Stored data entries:
Below is a small trained network, with its code and all its weights. Each question gives an input and a class and asks what happens when units are switched off, that is, made to give their printed mean instead of their output.

import numpy as np


def w(rows, s, z=0):
    codes = np.array(rows[::2]) - 128.0
    scale = np.full(codes.shape[1], s)
    scale[-1] = z or s
    return codes * scale


def norm(h):
    return h / np.sqrt((h * h).mean(-1, keepdims=True) + 1e-5)


def f(y):
    return np.maximum(y, 0)


def log_softmax(a):
    a = a - a.max(-1, keepdims=True)
    return a - np.log(np.exp(a).sum(-1, keepdims=True))


def net(x, mask):
    res = np.array(x, float).reshape(1, 4) / 4 @ E
    u = 0
    for l in range(2):
        y = f(norm(res) @ A[l][:, :-1].T + A[l][:, -1])
        res = res + np.where(mask[u : u + 13], y, B[l][:, -1]) @ B[l][:, :-1]
        u += 13
    return log_softmax(norm(res)[-1] @ U[:, :-1].T + U[:, -1])


A, B = {}, {}
E = w([
[244,176,138,134,46],'x0',
[45,44,90,51,93],'x1',
[53,253,156,129,104],'x2',
[130,128,129,129,128],'x3',
],0.0072)
A[0] = w([
[20,68,83,173,128,104],'0.n0',
[181,154,167,167,179,168],'0.n1',
[188,155,83,121,162,178],'0.n2',
[140,59,118,73,184,121],'0.n3',
[172,154,146,100,68,154],'0.n4',
[157,18,74,109,81,80],'0.n5',
[151,147,137,114,64,88],'0.n6',
[151,130,129,10,42,172],'0.n7',
[204,88,61,130,97,156],'0.n8',
[110,166,191,99,146,164],'0.n9',
[85,93,110,97,47,144],'0.n10',
[37,110,105,67,35,240],'0.n11',
[158,72,112,208,254,3],'0.n12',
],0.0094,0.0035)
B[0] = w([
[152,131,130,160,170,216],'0.n0',
[112,115,96,106,163,190],'0.n1',
[123,104,126,105,165,172],'0.n2',
[187,143,137,120,144,195],'0.n3',
[166,139,86,186,119,178],'0.n4',
[177,96,164,86,93,213],'0.n5',
[149,158,93,142,100,157],'0.n6',
[121,143,178,125,99,206],'0.n7',
[76,61,146,122,123,197],'0.n8',
[114,143,143,95,94,162],'0.n9',
[105,142,89,152,85,199],'0.n10',
[129,137,116,206,121,254],'0.n11',
[180,154,190,97,255,186],'0.n12',
],0.011,0.0084)
A[1] = w([
[194,177,120,148,137,206],'1.n0',
[100,162,188,91,194,68],'1.n1',
[238,174,138,108,145,179],'1.n2',
[86,183,136,185,200,222],'1.n3',
[108,154,99,212,64,209],'1.n4',
[164,71,95,138,134,124],'1.n5',
[183,105,136,115,140,157],'1.n6',
[96,91,127,244,153,44],'1.n7',
[187,36,133,131,204,40],'1.n8',
[189,39,119,166,191,127],'1.n9',
[172,70,95,162,172,100],'1.n10',
[53,74,84,141,124,166],'1.n11',
[167,193,78,56,102,3],'1.n12',
],0.011,0.0041)
B[1] = w([
[41,68,107,133,115,209],'1.n0',
[179,24,199,62,2,171],'1.n1',
[64,181,156,130,202,224],'1.n2',
[210,12,166,58,85,236],'1.n3',
[156,106,98,94,223,248],'1.n4',
[214,64,145,123,33,186],'1.n5',
[84,164,182,138,116,195],'1.n6',
[76,184,205,66,131,186],'1.n7',
[54,207,85,166,140,234],'1.n8',
[105,206,35,145,75,254],'1.n9',
[89,189,58,217,62,204],'1.n10',
[157,236,105,136,212,165],'1.n11',
[68,75,193,72,253,138],'1.n12',
],0.0079,0.0087)
U = w([
[77,169,153,102,250,144],'0',
[110,202,33,227,94,34],'1',
[190,28,190,66,66,248],'2',
],0.02,0.0012)

Each question gives the input, the list of numbers given to net, and the class t.
The units are the neurons (one row each of A and B). Each row of codes is followed by its name. A weight is (code - 128) times the scale printed after its matrix; where a second scale follows, it is the last column's (A, B and U).
mask holds one flag per neuron, layer by layer. A switched-off neuron (its flag False) gives its mean, the last column of its row in B, instead of its output. The means were averaged over made-up inputs and are rounded, as every weight is.
A unit's drop is (log p(t) with every unit on - log p(t) with that unit switched off) / (log p(t) with every unit on - log p(t) with every unit switched off).
unit that matters most: the unit with the biggest drop
k most important neurons: the k neurons with the biggest drops, biggest first
k most important neurons of layer l: the k neurons of layer l with the biggest drops, biggest first
drop of u: that unit's drop, to one decimal
input [2,-2,-8,-5], class 1: unit that matters most : 1.n9
input [-8,1,-5,3], class 1: 2 most important neurons : (1.n9 1.n10)
input [0,3,7,2], class 0: 3 most important neurons of layer 1 : (1.n9 1.n4 1.n10)
input [-1,4,4,4], class 0: 2 most important neurons of layer 1 : (1.n4 1.n9)
input [0,-7,6,3], class 2: 3 most important neurons of layer 1 : (1.n3 1.n8 1.n1)
input [-8,-8,2,4], class 2: 2 most important neurons : (1.n1 1.n3)
input [2,-1,-6,-6], class 1: 2 most important neurons : (1.n8 1.n9)
input [-1,0,-4,0], class 0: 2 most important neurons of layer 0 : (0.n12 0.n11)
input [0,3,-8,3], class 1: 3 most important neurons : (1.n9 1.n8 1.n3)
input [1,-5,5,0], class 0: 3 most important neurons of layer 0 : (0.n8 0.n12 0.n4)
input [0,-6,3,2], class 2: 2 most important neurons : (1.n3 0.n5)
input [-3,6,0,3], class 1: 2 most important neurons of layer 0 : (0.n0 0.n3)
input [0,7,-5,7], class 1: 2 most important neurons of layer 0 : (0.n11 0.n0)
input [-1,-6,7,7], class 2: most important neuron : (1.n3)
input [-1,-8,-5,-2], class 0: drop of 0.n12 : 3.2
input [3,-4,1,-8], class 0: drop of 0.n0 : 0.5
input [-1,-2,8,-5], class 2: drop of 1.n12 : 0.0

Directions: Pick out every line above that contains the word "drops" and copy it.

Task answer:
k most important neurons: the k neurons with the biggest drops, biggest first
k most important neurons of layer l: the k neurons of layer l with the biggest drops, biggest first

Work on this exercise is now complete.